▸ Your goal: Copy out exactly the lines from the one containing "-10 -10 -35" to the end of the records below, both included, and nothing else.

▸ Data for the task:
Each row is followed by roughly how far along a hidden order it lies, from 0 to 20. A new part has a new order.
[  2   1   4   6   7   0  -3  -9   5   3   2  -3  -6   1  13 -13  -5   5
  -4 -18  -1 -11   8  -3   5  15  -3  13  -7   0  -8 -12 -10  -9   0   4
 -11  -1   6   3  12   5  -4   3  -2   1  -2  -8 -13  19   7   9  15  10
   1  11  21   3 -15  -4  14   2   0   2  -9 -12  13  27   0  -2   8 -10
  12   0 -36 -19   3   4   9 -12  -9   9  -7   6  -1 -29   9 -16  -4  -5
  63  25   4  14   1  -9   7   7 -23   3  -3   2   3   6   2  28  -6  -7
 -10]
17
[  6   8  -2 -10   4   7   4  -7  11   0 -10  -7   2   5   2  -2   7   6
   2 -33   4  -7   0  10  -2   6   3  -3   6   4  -8  10   8   9  -8   8
  -4   1  -3   6  -1  -9  17  -5  -4  -5   9  -2  12   5  28   4  -4  -6
   6  -8   5  11 -10   8 -19   4   6   0  -5   1  12  13  -3   0  -7 -28
   4 -14 -26  -7  -3  -3  16  -5  -3   7  -5  10 -13  -4 -12  -1  -5   7
 -63  24  11   2  -5   2   6 -17  13   6 -12 -14  18   7  10  13   5   4
  -1]
0
[  0   8  -1  -1  -5  -2   7   7   9   1   1   5  14  13  -5   6   2  -4
  -2  10   9 -15  13   2   3   9  -9   2  -1   5  -5   2  12  -8  -7   7
 -13  -6   3   9  15   2  -2   1  -2  -7  19  -1  13   5  -4   3   0   7
   5  -1 -25   6  -5  -1 -11  11   2  -2  -5   7  10  35  -6  -8  -5  -6
  -8   8 -24 -11   5  22   3 -17  -5   8  -8 -24  -6  -9   9 -18 -10   3
  33  15   4   0  -9   8  14   1   2  -1 -16  -6   7   3  21  13   2   1
  -2]
14
[ 12   5  -2 -13   9  10  -4 -11  -4   6  -9 -11  -8  -3   7  -1   4   2
  13   2   0  11  -4  10  -2  -4   5  -4  11   4  -1   9  -2  11  -1  -4
  12  10   4  -3 -13  -2  18  -5   2   1 -11 -11  -4   1  24   2 -14 -10
   6 -11  -4   4   0  10   3  -2  -4   1   0   1   2 -12   7  12   1 -30
  12 -24 -23  -5  -7 -32   2   8 -13   2   9  20  -5 -14 -12  11  -4   4
 -63   2   3   5   2 -10  -5  -2  -2   2  -8   0  20   7  -7   8  11   3
  -4]
5
[  1  17  -2 -12   2   7  10   7   5  -3 -14   6  -5  18  -9   6   4   0
   7  -9   0  -2  -1   9   2   1   0  -7   4   3   1  15  12   6  -6   2
  -2   5  -7  -1   3  -5  13  -1  -3 -13  13  -1  14   5 -18   0 -15  -6
   7  -7  -5   6  -5   0 -17   8  11  -2  -8   0   8  -3  -3   2  -9 -31
  -7   2 -37  -6  -2   7  -1  -6  10   6   4  -6  -8  12   1 -19  -7   9
 -55   1   5   2  -6  15  -7  -6  11   3 -18 -11   4  13  11   7   6   6
   1]
8
[  8  11  -1 -14  14  12  -1 -20   8   8  -8 -13 -16   6   9  -4   7   5
  11  11   6  -4  -2   3  -5  -1   6  -4  12   3   0  13   7  13  -4  -5
   9   9   4   2  -8  -1  26  -2  -2  -6  -5  -4   3   6   9   5 -13  -6
   8 -11 -21  13  -9   4  -1   1   6   0  -2   3  10   9   5  10  -3 -36
  11 -20 -27 -11  -1 -22   6  -4 -14   3   5  18 -10 -17 -16   5  -9   7
 -63  17   6   9  -3  -2  -1  -8  -1   9 -14  -6  21  18   3  23  14   1
  -2]
3
[-11   2   2   7   0  -2  -3   5 -18 -12  -1   1 -16  -8 -12   1  -2  -2
   6   5  -7  12 -14   1  -6  -7 -11  -9  -3   4  17   0   4   6   9  -8
  -4   6  -6  -5  -6   6  -8   1  12  -9  -8   4   3  -1  -5  -6  -9  -4
  -5  -2  10  -5  10  -9   0  -4   0  -2   6  -4  -3 -15  -1   2 -16   7
   0   9 -24   7  -1  -3 -11   3  19  -4  -1  20  15 -15  -1   9   3   2
  52 -23 -22 -15  -4   4 -20  -4  -3   1   0   1  -4   6 -13 -26   6   1
   4]
15
[-10  -3   3   6  -4  -5   0  -4   7   1  17   7 -19  -1  -7  10   4 -13
  -3   0  14 -10  -1   8  -7  -9  -2  -4  -3   7  11   3  13  -4   6 -14
 -16  -1   7   9   5  13  -5   1  -2  -9   6  21  14  -3  33  -5  -6  11
  -1  -1 -16   5   2 -10   5   3   3   3   8  13   8  28  -6  -6   0   7
 -15   3 -16   2  12  13 -16 -14 -14  -5  -4 -18   8 -14  10   6 -10  -4
  29 -13 -11 -10  -9  11  10   5  -6   5  -8   2   4   2   7  -3   3  -5
   4]
19
[  2   4  -5 -11   0   4   1   1  -8   5   7   4  -8  -1  -4   7   1  -8
  10  13   0  15  -5   5  -3 -19   7  -8   8   7  12   8   2   8   4 -12
   6   6   1  -9 -14   2   8  -1  -6  -2  -7   7   1 -12  14  -5 -18  -8
   0  -7  -6  -5   9   2   2   0  -2   2   8  10 -16 -23   4  11   1  -3
  -7  -5 -15   5  -2 -15 -17  17  -6 -11  18  -1   5  25   0   6  -4   0
 -39 -32  -1  -2   0   7 -12   4   6   0   2   5   1   8  -8 -12   6   3
   4]
13
[ -1  -9  -3  -3   4  -5   5  -2  14   8   9   5  12   5   2  11   4 -16
  -1  -8   4  -5   7 -12   5  -9  -2   3   0   6  -7  -7 -10  -6  -3  -5
   8  -1   2 -13  -1   4   3   0 -12   8   6   5 -13 -15   0   3  -4   3
  -2  -4 -21  -5   6   8  11  -4  -3  -2   6   9 -17   1   8   0  17  22
  -7   4 -28   5   5   1 -11   2 -12 -12  24 -21  -2  21  -3  11   2  -1
 -23  -5  12   7   4  -7  16  12  11 -12   9  12 -16   7   3  -6  -5   0
  -7]
16
[ -9   8  -3   3   8  -1   3 -16  21   8  -3 -13   2   6  -7   3   6  -6
   6 -11   8 -18   3  -2   3 -12   2  -4   3   2  10   0  14   4  -6  -5
  12  -1   3  -6   1   4  24  -2  -5   1  -4  -2  12  -4 -15   5 -10   9
  -5 -14   4   3  -9  -5  -7 -10  12 -15   3   8   4  31   4  -3 -14  10
  10  -7 -28   0   5   8  -2  -3  -2   8  -3   0 -12  -8   2  18   4   6
 -63  10   7   2  -6 -16  11  -7   6   8   1  -5  13  24  -1  -4  16   0
   8]
7
[  4   4  -1  -1   5   7   2 -13  20   3  -8   0   3  14   9 -12  -1  16
 -10   3  -1 -12  -1   5   4  11  15   3   1   1 -11   6   2   1  -6   8
   6  -9  -3   5   3 -10  14  -1  -9   0   1   3   1   7   4   5  11   3
   0   7 -10   7 -11  -2  -2   2  14   1  -8  -4  14  13  -4   0  -8 -17
   3 -12 -31 -14   1  14  20  -6   8   5 -11  -1 -11  22  -1 -13  -4  -4
 -32  27  11  11   4  13   2 -14  11  15   4 -12  -3  11   7  21 -10  -1
   4]
2
[  1  -5   0   3   1   1   0  -7   8   0   3   6  -5   3  10 -15  -5  20
 -12 -19  -7   0  -9   1   0   6  22   4  -2   2  -9   1  -3   1   2   0
  10  -9  -5   1  -3  -9   3   0  -8   5  -4  12  -8   2  -5  -2  14  -2
  -6  14 -52   0  -1  -4  -5  -2   9   7  -3  -7   7  -9  -3   1  -3   1
  -3 -10 -25 -10   0   9  12   4  16  -4  -9   1   1  37  -4   1  -2 -11
  27   1   4   9   7   8  -6  -8   7  12  21  -3 -25   0  -2   7 -19  -3
   7]
6
[  0   9   3  -1   4   5  -1   0 -12  -3   1   5 -26   3  -1   0   2  -6
   9  -7   0   7  -6  13  -3   4 -10  -5  -3   1   8   4  -1   3   5  -9
 -15  12  -2  -1  -2  12  -5   5  10 -17  -1  -3  -4  17 -44  -1  -8  -1
   6   2  -1   3  -3  -9  10  11   3   6  -3  -9  12 -10   0   8   0 -30
   0   6 -33  -7   1 -12  -8  -6   2  -3   8  21  13 -19   4 -14  -8   3
  63 -14 -14   2  -5   8 -22   6 -17   0 -21   1   6   6   0  14   4  -1
  -5]
19
[  5  17  -5 -11   5   9   1   4 -13  10   0  -1  -9   5  -1   2  -2  -9
  21 -13  -3  12   4   8   6  -8  -6  -5   9   2  14   8  -2   6   1 -10
  -3  17   5 -10 -10   4   6  -2   2  -2 -10 -11  -2   3 -22   1 -20  -4
   2  -6  18  -3   0   5  11   2  -3  -1  -5  -1 -10 -20   9  16   4 -18
   7   2 -24  -3  -5 -21 -21  13  -3   0  22   2  -2  11  10  -8  -8   3
  17 -23  -2   6  -1  -3 -14  15 -18  -3 -18   5  11  10  -3   8  15   2
  -6]
18
[  6  12  -4   3  -4   4  -1  10  -4   5 -10  -8  25   0  -1  -8  -4   8
   5  12  -7  -3  14  -7  12   6  -4   6   4   4   1  -1   1   1 -12  12
   3  -4   3 -16   5 -11   4   1   3   9  -1 -18   1   3  11   6  -4  -1
  -1  -1 -10  -2  -6   7 -12  -4  -3 -12 -10  -4  -3   7   2  -1  -5  -2
  13   4 -30 -10  -8   3   2   8   6  21 -14  -2 -14   7   9 -12   0   2
  -1  17  12   4   1 -15   8  -6  -3  -1   2  -9   9   1  -4   2   9   2
  -3]
9
[  7  -7   0  -3   4   3  -6 -14   8   7   1  -4  -5  -1  19 -16  -1  21
 -12  -6  -3   1  -7   0  -5   5  28   3   3   6 -12   4  -3   3  -1   4
   5  -8   0   4  -9 -10  14   3 -10   7  -9   8 -11   0   7   0  14  -3
  -2   8  -6   5  -2   5  -2 -11   6   6  -2  -3   4  -1  -2   4   5  -9
   2 -21 -23 -13  -3   5  17   6  -5  -5 -10  11  -4  22 -12   4  -3  -9
 -46  21   9   7   8   2   1 -13   5  10  16  -1  -1  -2  -2  13 -15  -3
   3]
1
[ -2 -17   6   9  16  -3   3 -10  -5  -2  -2   3 -11   2  16  -3  -4   4
  -8  22 -15  13 -13 -17   3   9  -1  10 -13   0 -22 -19 -28  -2   8   1
  12   7 -12 -23  -1   7 -11   4   2   4  -8  -3 -34   9  -9   6  14  -4
  -2   9 -16  -8   4   5  23 -11   1   8   0 -20  -4 -29   7   4  18   4
   9   6 -42  -4  -2 -12   8   3   7 -13  23  21  10   4 -18  -3   8  -5
  63   6   6  13  11  -6  -8  13  -4  -7  15  13 -30   4 -10   2 -14  -4
 -10]
15
[ -1   1  -5  -2   4  -2   2   0  12  11   2  -7  21   3   2   6   2 -15
   5  -3   2  -6  13 -13   9 -10  -2   5   3   6   0  -9  -1  -5  -9   0
  14  -2   7 -10   2   1   9  -6  -8  12  -3  -5   1 -11  10   5  -5   6
  -5  -9   2  -5  -1  10   4  -8  -3 -11   2  10 -12  14   8  -2   8  25
   3   1 -20   1   2   4 -10   5 -11   3   6 -14 -11  16   4  11   5   2
 -44   2  17   4   3 -19  18  14   8  -7   8   3   0   7  -1  -6   6   0
  -3]
13
[  8  12  -4 -13   9  11   8   2  -5   6 -11   2  -3  16   1   3   0  -3
  19   2  -9  17   0   2   6  -2  -9  -3   5   1   4   7  -9   8  -1  -2
   9  15  -7 -18  -7   1   8   1   1  -4  -3 -20 -12   2   3   5 -17 -13
   6  -7 -10  -4   0   7   6  -1   0  -2  -5 -10 -10 -35  12  15   6 -25
   6   2 -40  -4  -8 -22 -13  12   3  -4  29  13  -2  17  -1 -17  -1   7
 -12 -13   8  12   1  -5 -19  11  -2  -5 -11   2  -1  17  -5   3   9   5
 -10]
13
[ -4   7  -6   3  -1   3  -2   2  -3   6   1  -2   2  -2  -9  -3  -3  -2
   2  19  -4   4  -5  -2   1 -16   7  -9   9   5  15   0   7  10   1  -7
  10  -1   0  -9 -11  -3  13   5  -1   5 -13   3   7 -11  41  -6 -13  -3
  -9  -7 -16  -6   6  -6  -9 -10   6  -8   3   5  -9 -13   5   6 -15  15
  -2  -3 -27   5  -3   3 -14  18  18   1  -2   3  -3  32  17  10   2  -2
 -29 -20  -1  -6   1   0 -17  -8   7   7  17  -4  -6   8 -11 -19   3   2
  13]
9
[  7  12  -4 -10  -3   5   6  17  -6   6   5  17  14  15  -2   4  -5  -7
   6 -21  -2   3  13   2   8   6  -2   2   4   5   2   6  -3  -6   0  -1
 -14   1   3  -1   4   0  -9  -6  -3  -4  10  -5  -4   5   8   0  -6   0
   5   8  10  -2  -1   3   5  13   0   6 -10  -2  -5 -14   0   5   9 -12
  -9  13 -27  -8  -1   6 -15   4   0  -2  12 -17  -2  24  17 -28 -12  -1
  63 -11   5   9   1  14  -5  15  -8  -7  -9   3  -5  -4  17  17  -5   2
  -9]
20
[ -1   6  -2   8  -5   2  -2  13 -18  -2   0   7   3   4  -4  -9 -13   8
   0 -36 -17   9  -4  -6   9   1   2   1  -3   2  11  -4  -8   0   5   3
  -7  -4  -4 -11  -2   0 -11  -1   4   7 -12  -3 -11   2  44  -2   1  -1
  -7  15  -5 -14   2  -8   6  -6   3  -3  -6 -15 -10 -27   1   5  -9  15
   1   2 -35   0  -3   8 -12  16  29   2  -7   3   7  33  14 -14   2  -9
  63 -19  -7   2   6   3 -19   2  -6   3  16  -3 -16  -3 -12 -13  -7  -1
   5]
17
[  6  13  -6 -10   6  12   6  -3   6   4 -16  -2   5  13  -2  -2   1  12
   9   8  -7   4  -5   3   5  -1  10  -7   9   1   1  12   2  15  -6   2
  17   4  -9 -10  -9 -12  21   2  -7   0  -3  -7   1   0  -3   4 -12 -10
   1  -4  -1   2  -3   6 -15  -5  12  -3  -7  -2   0 -25   4  10 -13 -23
   6  -8 -33  -4  -9  -6   5  15  20   2   4  11  -9  38 -10  -6   1   4
 -63   4  13   9   1   3 -14 -16  20   7   2 -10  -2  14  -1   0   3   6
   2]
1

▸ Solution for this task:
   6  -7 -10  -4   0   7   6  -1   0  -2  -5 -10 -10 -35  12  15   6 -25
   6   2 -40  -4  -8 -22 -13  12   3  -4  29  13  -2  17  -1 -17  -1   7
 -12 -13   8  12   1  -5 -19  11  -2  -5 -11   2  -1  17  -5   3   9   5
 -10]
13
[ -4   7  -6   3  -1   3  -2   2  -3   6   1  -2   2  -2  -9  -3  -3  -2
   2  19  -4   4  -5  -2   1 -16   7  -9   9   5  15   0   7  10   1  -7
  10  -1   0  -9 -11  -3  13   5  -1   5 -13   3   7 -11  41  -6 -13  -3
  -9  -7 -16  -6   6  -6  -9 -10   6  -8   3   5  -9 -13   5   6 -15  15
  -2  -3 -27   5  -3   3 -14  18  18   1  -2   3  -3  32  17  10   2  -2
 -29 -20  -1  -6   1   0 -17  -8   7   7  17  -4  -6   8 -11 -19   3   2
  13]
9
[  7  12  -4 -10  -3   5   6  17  -6   6   5  17  14  15  -2   4  -5  -7
   6 -21  -2   3  13   2   8   6  -2   2   4   5   2   6  -3  -6   0  -1
 -14   1   3  -1   4   0  -9  -6  -3  -4  10  -5  -4   5   8   0  -6   0
   5   8  10  -2  -1   3   5  13   0   6 -10  -2  -5 -14   0   5   9 -12
  -9  13 -27  -8  -1   6 -15   4   0  -2  12 -17  -2  24  17 -28 -12  -1
  63 -11   5   9   1  14  -5  15  -8  -7  -9   3  -5  -4  17  17  -5   2
  -9]
20
[ -1   6  -2   8  -5   2  -2  13 -18  -2   0   7   3   4  -4  -9 -13   8
   0 -36 -17   9  -4  -6   9   1   2   1  -3   2  11  -4  -8   0   5   3
  -7  -4  -4 -11  -2   0 -11  -1   4   7 -12  -3 -11   2  44  -2   1  -1
  -7  15  -5 -14   2  -8   6  -6   3  -3  -6 -15 -10 -27   1   5  -9  15
   1   2 -35   0  -3   8 -12  16  29   2  -7   3   7  33  14 -14   2  -9
  63 -19  -7   2   6   3 -19   2  -6   3  16  -3 -16  -3 -12 -13  -7  -1
   5]
17
[  6  13  -6 -10   6  12   6  -3   6   4 -16  -2   5  13  -2  -2   1  12
   9   8  -7   4  -5   3   5  -1  10  -7   9   1   1  12   2  15  -6   2
  17   4  -9 -10  -9 -12  21   2  -7   0  -3  -7   1   0  -3   4 -12 -10
   1  -4  -1   2  -3   6 -15  -5  12  -3  -7  -2   0 -25   4  10 -13 -23
   6  -8 -33  -4  -9  -6   5  15  20   2   4  11  -9  38 -10  -6   1   4
 -63   4  13   9   1   3 -14 -16  20   7   2 -10  -2  14  -1   0   3   6
   2]
1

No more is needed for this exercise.